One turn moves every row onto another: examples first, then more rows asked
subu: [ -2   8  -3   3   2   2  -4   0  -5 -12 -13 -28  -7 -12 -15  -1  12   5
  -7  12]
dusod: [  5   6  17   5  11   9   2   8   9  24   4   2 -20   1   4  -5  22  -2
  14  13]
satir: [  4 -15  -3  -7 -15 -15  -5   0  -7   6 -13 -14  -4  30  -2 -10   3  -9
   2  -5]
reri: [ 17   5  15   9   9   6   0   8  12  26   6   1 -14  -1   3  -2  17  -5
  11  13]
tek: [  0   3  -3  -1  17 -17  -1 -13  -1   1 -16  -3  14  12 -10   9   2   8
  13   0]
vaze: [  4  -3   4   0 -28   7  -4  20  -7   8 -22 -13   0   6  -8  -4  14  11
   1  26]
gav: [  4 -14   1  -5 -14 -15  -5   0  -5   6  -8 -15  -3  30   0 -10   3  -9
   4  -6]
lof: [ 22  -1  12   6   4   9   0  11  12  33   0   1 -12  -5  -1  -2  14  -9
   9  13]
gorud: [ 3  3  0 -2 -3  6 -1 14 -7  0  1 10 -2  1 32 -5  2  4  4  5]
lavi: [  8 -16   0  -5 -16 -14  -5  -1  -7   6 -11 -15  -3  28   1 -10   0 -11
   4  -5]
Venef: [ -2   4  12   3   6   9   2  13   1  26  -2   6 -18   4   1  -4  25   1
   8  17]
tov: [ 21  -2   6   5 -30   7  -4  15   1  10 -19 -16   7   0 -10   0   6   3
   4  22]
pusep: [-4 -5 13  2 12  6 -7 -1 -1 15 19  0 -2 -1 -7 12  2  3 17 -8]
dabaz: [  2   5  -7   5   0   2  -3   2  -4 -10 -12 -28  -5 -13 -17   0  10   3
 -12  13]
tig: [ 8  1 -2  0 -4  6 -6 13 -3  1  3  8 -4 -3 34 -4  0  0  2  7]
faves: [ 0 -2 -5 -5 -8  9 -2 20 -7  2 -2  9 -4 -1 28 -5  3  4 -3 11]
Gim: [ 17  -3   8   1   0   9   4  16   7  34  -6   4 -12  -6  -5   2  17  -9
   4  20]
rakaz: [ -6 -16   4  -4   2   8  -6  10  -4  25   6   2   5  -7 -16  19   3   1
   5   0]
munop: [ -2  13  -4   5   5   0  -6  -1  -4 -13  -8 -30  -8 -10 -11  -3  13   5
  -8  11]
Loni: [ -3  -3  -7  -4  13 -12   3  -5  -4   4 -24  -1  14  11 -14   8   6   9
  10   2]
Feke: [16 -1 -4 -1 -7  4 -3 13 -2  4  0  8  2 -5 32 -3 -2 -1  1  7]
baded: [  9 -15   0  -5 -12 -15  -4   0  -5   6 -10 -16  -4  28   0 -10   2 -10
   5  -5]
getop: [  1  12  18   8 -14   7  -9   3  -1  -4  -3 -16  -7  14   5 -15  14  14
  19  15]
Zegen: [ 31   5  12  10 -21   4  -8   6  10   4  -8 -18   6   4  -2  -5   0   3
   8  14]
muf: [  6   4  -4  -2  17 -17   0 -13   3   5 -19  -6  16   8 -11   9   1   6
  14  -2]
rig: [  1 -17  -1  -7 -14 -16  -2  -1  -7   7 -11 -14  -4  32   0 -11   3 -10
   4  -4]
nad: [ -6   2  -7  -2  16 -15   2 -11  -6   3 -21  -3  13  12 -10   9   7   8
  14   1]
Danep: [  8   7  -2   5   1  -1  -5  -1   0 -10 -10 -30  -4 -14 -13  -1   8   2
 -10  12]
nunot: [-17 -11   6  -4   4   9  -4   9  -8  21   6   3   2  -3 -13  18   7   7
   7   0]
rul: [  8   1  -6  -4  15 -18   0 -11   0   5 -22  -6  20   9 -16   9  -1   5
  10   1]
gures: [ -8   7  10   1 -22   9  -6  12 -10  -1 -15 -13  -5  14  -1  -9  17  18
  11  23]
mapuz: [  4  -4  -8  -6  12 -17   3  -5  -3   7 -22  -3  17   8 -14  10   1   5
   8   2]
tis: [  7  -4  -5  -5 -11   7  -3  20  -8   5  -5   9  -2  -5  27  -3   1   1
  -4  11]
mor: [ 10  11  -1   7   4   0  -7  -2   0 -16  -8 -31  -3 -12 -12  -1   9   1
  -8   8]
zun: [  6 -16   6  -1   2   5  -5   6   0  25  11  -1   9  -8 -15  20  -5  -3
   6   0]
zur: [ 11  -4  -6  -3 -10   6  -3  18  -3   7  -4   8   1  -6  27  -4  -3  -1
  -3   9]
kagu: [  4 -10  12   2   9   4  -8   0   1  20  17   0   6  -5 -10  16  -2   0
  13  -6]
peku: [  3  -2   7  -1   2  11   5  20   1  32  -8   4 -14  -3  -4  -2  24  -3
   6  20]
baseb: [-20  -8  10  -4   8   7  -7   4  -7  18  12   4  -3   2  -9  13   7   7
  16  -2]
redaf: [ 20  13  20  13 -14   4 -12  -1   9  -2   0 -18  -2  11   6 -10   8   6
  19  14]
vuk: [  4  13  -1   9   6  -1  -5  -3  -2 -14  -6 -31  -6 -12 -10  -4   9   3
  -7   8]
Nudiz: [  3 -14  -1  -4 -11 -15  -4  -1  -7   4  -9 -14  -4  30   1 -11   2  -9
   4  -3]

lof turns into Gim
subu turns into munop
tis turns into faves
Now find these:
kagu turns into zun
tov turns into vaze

________

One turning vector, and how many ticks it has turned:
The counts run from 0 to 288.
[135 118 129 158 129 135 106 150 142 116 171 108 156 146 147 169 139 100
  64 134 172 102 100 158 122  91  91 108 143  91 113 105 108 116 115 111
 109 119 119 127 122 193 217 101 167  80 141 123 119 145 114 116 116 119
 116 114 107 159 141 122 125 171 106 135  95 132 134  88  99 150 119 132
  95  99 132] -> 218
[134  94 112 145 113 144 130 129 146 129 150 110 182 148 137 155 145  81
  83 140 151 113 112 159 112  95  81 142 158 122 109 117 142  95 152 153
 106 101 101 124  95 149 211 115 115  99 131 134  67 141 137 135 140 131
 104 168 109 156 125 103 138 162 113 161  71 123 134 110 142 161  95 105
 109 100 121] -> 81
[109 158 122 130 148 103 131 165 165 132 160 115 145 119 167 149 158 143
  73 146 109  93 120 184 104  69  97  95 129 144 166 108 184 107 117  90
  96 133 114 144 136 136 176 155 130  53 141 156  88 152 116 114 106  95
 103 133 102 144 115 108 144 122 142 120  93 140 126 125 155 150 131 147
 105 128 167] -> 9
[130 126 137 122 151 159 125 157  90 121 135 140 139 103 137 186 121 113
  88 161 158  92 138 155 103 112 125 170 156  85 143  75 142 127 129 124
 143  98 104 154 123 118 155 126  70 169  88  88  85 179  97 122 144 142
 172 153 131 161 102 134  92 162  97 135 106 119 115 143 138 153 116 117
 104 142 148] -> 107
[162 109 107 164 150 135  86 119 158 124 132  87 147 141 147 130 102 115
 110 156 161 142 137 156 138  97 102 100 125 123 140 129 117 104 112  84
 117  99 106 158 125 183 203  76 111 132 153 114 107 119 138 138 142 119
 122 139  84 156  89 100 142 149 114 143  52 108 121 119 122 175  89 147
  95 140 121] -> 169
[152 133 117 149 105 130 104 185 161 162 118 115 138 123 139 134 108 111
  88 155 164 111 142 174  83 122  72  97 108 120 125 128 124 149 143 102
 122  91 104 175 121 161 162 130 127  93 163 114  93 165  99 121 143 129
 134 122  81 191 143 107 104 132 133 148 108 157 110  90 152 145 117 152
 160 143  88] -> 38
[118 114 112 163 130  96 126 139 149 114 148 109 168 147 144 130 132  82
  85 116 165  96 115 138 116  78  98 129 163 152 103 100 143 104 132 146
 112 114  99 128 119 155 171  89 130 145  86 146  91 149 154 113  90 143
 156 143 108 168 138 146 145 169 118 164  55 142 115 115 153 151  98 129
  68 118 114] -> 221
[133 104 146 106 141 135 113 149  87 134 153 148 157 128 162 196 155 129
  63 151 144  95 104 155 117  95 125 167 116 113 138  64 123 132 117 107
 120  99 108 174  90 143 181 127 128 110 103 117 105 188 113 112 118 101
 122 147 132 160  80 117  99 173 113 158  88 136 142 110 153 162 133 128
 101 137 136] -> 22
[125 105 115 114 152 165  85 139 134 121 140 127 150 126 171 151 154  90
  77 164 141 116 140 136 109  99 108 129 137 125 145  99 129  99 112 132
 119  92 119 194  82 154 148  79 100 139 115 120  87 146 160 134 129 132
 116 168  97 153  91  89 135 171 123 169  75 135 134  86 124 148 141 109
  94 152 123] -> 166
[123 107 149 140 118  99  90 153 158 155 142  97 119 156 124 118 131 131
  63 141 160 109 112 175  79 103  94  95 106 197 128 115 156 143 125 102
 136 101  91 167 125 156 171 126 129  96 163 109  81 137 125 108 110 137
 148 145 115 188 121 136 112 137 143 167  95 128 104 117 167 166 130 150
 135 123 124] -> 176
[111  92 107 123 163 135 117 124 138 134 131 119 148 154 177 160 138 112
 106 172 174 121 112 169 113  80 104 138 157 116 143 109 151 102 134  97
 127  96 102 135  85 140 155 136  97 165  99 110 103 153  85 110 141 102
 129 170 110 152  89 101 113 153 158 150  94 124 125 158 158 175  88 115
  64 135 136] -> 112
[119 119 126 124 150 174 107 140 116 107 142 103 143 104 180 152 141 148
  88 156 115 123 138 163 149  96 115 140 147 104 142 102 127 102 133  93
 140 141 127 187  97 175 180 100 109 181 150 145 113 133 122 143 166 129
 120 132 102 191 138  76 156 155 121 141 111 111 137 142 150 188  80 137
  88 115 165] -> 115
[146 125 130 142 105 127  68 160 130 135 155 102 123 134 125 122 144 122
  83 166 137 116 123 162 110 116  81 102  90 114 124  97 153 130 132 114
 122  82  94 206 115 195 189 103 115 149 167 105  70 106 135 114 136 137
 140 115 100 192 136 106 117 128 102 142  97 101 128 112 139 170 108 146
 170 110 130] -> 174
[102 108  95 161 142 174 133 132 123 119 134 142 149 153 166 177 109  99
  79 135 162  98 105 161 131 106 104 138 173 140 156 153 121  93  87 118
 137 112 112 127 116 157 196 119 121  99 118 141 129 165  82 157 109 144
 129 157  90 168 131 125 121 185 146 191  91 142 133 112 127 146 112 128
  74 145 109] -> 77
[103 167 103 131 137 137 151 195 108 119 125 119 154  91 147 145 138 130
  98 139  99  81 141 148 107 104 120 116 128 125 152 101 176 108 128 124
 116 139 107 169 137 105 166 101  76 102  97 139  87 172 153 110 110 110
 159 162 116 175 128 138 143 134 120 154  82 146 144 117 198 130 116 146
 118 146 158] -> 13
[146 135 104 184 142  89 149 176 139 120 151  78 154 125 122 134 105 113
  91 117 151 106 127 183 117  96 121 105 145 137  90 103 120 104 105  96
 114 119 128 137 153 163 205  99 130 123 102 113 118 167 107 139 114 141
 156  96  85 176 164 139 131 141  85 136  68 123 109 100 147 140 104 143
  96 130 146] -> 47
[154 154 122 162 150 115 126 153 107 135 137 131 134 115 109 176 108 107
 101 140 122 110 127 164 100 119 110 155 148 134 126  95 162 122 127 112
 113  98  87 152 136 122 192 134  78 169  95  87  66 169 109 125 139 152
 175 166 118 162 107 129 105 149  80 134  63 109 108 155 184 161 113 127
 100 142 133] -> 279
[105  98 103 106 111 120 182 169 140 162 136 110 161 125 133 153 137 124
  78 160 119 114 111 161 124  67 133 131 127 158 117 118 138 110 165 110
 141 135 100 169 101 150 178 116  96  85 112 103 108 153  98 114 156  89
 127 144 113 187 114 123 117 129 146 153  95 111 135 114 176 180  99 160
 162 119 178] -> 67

________

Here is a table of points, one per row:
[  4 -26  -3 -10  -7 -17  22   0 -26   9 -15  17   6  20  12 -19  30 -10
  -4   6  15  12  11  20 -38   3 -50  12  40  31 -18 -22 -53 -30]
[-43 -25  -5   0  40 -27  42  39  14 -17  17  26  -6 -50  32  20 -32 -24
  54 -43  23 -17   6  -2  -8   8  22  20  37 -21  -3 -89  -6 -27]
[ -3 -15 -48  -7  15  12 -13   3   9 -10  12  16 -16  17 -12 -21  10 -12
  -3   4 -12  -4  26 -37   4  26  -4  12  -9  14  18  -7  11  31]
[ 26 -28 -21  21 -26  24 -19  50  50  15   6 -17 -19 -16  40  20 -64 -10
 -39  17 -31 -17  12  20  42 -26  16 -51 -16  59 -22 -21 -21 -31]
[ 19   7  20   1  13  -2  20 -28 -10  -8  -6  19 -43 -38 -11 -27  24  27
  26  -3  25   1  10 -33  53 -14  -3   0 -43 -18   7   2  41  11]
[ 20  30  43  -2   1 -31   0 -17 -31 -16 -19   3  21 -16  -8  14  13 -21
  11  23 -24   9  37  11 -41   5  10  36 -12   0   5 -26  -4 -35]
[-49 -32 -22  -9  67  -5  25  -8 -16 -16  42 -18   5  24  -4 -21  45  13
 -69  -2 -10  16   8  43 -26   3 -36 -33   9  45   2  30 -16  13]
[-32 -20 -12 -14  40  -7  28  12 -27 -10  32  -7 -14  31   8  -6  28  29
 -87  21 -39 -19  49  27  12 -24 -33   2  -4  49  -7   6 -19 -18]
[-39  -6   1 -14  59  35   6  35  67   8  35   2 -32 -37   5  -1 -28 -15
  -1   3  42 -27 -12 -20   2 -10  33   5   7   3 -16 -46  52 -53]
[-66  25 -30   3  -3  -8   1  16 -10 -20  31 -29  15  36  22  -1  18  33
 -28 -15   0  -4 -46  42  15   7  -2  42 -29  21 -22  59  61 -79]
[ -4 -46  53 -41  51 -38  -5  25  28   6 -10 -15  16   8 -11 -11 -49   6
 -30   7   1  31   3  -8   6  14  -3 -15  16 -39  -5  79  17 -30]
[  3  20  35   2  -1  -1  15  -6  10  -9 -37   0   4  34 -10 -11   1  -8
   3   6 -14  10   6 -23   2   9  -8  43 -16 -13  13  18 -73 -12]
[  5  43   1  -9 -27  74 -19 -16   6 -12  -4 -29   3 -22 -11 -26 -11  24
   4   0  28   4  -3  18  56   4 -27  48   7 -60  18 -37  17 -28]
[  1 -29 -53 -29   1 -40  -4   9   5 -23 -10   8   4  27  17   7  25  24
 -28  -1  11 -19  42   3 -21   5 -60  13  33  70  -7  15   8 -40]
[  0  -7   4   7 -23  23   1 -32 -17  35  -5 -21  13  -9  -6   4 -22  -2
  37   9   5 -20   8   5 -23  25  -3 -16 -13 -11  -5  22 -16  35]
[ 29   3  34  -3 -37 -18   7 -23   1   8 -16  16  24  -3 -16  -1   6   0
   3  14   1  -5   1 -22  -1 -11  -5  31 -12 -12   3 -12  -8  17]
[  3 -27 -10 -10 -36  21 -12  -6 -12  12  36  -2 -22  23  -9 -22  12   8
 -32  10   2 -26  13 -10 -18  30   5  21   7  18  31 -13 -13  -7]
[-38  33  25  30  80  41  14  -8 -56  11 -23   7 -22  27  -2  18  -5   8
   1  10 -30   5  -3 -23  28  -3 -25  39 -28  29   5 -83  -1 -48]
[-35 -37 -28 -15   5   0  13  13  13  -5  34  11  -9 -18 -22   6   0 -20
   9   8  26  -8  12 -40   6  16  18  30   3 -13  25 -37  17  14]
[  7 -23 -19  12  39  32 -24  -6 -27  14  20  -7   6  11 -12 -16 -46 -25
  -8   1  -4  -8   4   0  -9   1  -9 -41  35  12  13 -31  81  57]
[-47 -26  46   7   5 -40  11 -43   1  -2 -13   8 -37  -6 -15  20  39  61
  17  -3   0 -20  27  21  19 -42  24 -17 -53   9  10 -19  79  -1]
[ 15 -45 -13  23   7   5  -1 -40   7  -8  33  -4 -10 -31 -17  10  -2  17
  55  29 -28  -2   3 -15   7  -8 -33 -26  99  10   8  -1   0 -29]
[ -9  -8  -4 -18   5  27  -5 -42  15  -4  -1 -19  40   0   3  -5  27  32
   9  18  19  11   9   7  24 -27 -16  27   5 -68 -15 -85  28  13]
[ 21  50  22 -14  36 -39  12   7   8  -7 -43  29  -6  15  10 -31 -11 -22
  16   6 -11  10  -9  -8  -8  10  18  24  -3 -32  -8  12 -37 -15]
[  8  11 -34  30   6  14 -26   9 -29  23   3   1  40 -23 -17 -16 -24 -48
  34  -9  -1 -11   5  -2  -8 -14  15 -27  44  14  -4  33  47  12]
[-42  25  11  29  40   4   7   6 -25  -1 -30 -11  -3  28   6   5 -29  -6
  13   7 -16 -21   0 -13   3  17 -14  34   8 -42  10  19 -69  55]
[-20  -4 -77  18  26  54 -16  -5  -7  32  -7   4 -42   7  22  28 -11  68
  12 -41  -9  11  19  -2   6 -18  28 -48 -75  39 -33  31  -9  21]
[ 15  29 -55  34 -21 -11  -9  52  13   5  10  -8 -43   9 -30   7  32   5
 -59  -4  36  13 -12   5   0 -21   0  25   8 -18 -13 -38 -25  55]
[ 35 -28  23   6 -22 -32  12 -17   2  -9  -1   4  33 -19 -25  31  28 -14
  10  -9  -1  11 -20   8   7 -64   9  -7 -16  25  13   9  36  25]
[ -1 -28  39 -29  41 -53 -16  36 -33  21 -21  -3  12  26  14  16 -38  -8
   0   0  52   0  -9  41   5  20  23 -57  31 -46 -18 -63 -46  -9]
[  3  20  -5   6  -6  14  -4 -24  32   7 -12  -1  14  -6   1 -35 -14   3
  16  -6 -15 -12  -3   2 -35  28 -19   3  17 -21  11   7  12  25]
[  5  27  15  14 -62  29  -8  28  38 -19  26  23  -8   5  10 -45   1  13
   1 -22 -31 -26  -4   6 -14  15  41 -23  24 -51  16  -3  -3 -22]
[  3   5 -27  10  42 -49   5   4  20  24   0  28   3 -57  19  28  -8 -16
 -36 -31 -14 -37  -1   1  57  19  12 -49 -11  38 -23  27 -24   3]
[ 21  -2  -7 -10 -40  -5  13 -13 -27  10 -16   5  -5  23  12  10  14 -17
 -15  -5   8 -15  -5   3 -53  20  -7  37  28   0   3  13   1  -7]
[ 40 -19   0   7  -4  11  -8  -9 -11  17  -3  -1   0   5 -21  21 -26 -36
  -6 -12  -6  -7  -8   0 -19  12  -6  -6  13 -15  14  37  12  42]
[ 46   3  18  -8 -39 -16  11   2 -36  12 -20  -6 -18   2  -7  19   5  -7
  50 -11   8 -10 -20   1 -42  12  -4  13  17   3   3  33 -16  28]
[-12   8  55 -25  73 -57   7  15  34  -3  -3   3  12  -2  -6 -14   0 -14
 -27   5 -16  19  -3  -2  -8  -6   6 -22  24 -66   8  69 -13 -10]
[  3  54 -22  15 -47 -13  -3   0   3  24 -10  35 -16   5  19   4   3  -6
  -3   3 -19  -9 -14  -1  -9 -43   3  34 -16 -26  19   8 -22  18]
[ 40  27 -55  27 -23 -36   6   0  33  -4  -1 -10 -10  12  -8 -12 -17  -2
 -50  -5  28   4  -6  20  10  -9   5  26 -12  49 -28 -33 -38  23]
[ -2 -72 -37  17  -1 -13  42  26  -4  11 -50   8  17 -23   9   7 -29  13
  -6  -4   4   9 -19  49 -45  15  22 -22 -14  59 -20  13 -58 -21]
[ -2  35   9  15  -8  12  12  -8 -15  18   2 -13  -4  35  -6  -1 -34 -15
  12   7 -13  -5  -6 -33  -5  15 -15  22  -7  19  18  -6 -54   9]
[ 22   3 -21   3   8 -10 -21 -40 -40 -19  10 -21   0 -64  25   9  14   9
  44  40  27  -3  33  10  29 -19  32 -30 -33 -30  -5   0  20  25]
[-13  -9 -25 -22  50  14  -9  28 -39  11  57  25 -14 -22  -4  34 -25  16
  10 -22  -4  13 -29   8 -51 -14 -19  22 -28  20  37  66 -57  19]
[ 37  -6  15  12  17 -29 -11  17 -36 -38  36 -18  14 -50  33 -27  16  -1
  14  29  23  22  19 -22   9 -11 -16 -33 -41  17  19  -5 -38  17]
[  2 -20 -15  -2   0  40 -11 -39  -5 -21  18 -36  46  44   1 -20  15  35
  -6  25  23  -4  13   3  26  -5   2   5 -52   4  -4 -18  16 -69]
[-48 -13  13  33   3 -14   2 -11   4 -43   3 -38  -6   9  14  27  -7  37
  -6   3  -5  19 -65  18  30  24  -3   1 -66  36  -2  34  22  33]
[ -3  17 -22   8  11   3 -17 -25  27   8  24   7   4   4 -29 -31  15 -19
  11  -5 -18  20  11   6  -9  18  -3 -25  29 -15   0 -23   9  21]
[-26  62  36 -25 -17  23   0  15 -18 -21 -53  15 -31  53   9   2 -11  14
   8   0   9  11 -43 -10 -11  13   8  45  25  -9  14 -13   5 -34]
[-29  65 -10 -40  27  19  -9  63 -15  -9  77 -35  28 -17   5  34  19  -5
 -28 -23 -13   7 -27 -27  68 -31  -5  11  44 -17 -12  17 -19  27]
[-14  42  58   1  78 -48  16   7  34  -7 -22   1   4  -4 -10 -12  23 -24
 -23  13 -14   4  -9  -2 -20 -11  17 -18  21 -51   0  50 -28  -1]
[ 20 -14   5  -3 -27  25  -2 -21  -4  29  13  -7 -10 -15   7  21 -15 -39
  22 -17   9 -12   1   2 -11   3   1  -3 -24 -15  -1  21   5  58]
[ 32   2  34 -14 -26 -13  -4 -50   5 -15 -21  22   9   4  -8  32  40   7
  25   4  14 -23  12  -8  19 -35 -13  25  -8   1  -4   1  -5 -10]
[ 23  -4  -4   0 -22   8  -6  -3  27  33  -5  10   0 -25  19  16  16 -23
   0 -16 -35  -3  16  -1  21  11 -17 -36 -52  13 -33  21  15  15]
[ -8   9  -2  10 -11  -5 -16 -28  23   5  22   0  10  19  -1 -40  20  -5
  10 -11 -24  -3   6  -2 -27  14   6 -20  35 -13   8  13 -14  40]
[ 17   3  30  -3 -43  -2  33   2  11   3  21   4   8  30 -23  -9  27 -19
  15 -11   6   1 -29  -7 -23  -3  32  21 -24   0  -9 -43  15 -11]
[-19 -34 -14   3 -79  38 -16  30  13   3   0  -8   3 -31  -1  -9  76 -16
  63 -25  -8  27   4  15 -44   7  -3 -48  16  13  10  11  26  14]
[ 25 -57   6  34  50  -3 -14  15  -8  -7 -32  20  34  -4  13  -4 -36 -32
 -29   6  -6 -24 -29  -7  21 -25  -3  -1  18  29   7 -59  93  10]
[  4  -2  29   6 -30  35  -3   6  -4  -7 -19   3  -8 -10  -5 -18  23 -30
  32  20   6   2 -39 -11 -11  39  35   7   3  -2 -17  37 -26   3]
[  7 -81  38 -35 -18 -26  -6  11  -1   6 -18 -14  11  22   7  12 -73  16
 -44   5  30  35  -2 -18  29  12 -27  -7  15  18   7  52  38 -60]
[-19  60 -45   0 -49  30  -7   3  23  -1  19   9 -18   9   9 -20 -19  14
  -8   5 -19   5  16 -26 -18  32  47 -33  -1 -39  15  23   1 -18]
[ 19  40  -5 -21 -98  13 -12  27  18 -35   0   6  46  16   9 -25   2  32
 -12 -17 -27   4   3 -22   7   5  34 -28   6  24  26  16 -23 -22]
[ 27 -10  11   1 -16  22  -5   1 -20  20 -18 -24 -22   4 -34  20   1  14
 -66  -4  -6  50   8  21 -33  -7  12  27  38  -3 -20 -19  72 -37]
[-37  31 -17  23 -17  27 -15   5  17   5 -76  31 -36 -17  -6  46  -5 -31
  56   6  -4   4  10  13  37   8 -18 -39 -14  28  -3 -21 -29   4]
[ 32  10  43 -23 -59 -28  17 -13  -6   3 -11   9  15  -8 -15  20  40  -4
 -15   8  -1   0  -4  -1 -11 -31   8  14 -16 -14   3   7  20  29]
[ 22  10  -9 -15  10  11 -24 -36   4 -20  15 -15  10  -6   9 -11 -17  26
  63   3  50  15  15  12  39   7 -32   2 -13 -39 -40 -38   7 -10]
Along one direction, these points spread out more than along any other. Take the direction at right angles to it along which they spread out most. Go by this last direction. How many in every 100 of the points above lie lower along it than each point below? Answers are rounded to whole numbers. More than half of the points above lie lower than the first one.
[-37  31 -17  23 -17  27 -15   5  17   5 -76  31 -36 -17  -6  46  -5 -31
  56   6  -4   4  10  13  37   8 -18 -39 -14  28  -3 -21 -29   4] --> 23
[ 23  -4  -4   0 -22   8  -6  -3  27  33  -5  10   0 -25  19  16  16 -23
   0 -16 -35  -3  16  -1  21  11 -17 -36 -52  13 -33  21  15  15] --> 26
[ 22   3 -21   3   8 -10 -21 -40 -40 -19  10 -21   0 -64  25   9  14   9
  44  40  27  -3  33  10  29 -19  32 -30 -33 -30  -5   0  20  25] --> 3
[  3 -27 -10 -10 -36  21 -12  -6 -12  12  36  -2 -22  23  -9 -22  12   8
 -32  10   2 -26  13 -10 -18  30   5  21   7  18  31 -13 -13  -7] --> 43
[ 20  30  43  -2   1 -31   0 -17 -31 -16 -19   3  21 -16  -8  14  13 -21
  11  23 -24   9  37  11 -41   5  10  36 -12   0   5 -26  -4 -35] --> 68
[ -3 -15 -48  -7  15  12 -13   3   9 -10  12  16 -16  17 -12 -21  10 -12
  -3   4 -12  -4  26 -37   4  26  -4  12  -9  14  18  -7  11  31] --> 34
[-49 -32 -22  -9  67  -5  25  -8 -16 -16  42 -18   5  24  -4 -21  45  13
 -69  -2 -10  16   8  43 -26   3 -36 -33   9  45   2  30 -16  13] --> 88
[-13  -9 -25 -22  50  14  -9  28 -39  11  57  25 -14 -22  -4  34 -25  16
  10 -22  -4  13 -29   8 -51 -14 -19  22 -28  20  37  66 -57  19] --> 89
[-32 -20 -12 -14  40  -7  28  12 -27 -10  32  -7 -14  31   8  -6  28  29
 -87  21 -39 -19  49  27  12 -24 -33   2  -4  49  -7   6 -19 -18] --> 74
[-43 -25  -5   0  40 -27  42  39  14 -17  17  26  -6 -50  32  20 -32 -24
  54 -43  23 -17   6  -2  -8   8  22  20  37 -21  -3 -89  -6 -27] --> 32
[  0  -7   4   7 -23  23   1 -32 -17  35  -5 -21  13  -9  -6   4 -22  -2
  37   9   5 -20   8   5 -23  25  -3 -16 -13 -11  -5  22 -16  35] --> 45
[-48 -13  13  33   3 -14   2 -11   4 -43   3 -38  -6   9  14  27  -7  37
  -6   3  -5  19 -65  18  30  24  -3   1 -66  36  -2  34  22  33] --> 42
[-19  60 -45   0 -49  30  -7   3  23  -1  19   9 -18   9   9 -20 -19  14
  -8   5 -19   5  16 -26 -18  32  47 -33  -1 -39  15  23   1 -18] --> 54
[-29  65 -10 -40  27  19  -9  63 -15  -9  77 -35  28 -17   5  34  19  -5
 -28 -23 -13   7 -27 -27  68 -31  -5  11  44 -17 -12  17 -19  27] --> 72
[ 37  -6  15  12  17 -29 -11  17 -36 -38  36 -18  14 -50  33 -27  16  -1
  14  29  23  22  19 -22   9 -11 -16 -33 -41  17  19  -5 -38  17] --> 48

________

-- EXERCISE GOAL --
Please give back exactly the lines of the listing above that run from the one containing "[ 26 -28 -21" through the one containing "-22 -11 -26", and only those.

-- TASK ANSWER --
[ 26 -28 -21  21 -26  24 -19  50  50  15   6 -17 -19 -16  40  20 -64 -10
 -39  17 -31 -17  12  20  42 -26  16 -51 -16  59 -22 -21 -21 -31]
[ 19   7  20   1  13  -2  20 -28 -10  -8  -6  19 -43 -38 -11 -27  24  27
  26  -3  25   1  10 -33  53 -14  -3   0 -43 -18   7   2  41  11]
[ 20  30  43  -2   1 -31   0 -17 -31 -16 -19   3  21 -16  -8  14  13 -21
  11  23 -24   9  37  11 -41   5  10  36 -12   0   5 -26  -4 -35]
[-49 -32 -22  -9  67  -5  25  -8 -16 -16  42 -18   5  24  -4 -21  45  13
 -69  -2 -10  16   8  43 -26   3 -36 -33   9  45   2  30 -16  13]
[-32 -20 -12 -14  40  -7  28  12 -27 -10  32  -7 -14  31   8  -6  28  29
 -87  21 -39 -19  49  27  12 -24 -33   2  -4  49  -7   6 -19 -18]
[-39  -6   1 -14  59  35   6  35  67   8  35   2 -32 -37   5  -1 -28 -15
  -1   3  42 -27 -12 -20   2 -10  33   5   7   3 -16 -46  52 -53]
[-66  25 -30   3  -3  -8   1  16 -10 -20  31 -29  15  36  22  -1  18  33
 -28 -15   0  -4 -46  42  15   7  -2  42 -29  21 -22  59  61 -79]
[ -4 -46  53 -41  51 -38  -5  25  28   6 -10 -15  16   8 -11 -11 -49   6
 -30   7   1  31   3  -8   6  14  -3 -15  16 -39  -5  79  17 -30]
[  3  20  35   2  -1  -1  15  -6  10  -9 -37   0   4  34 -10 -11   1  -8
   3   6 -14  10   6 -23   2   9  -8  43 -16 -13  13  18 -73 -12]
[  5  43   1  -9 -27  74 -19 -16   6 -12  -4 -29   3 -22 -11 -26 -11  24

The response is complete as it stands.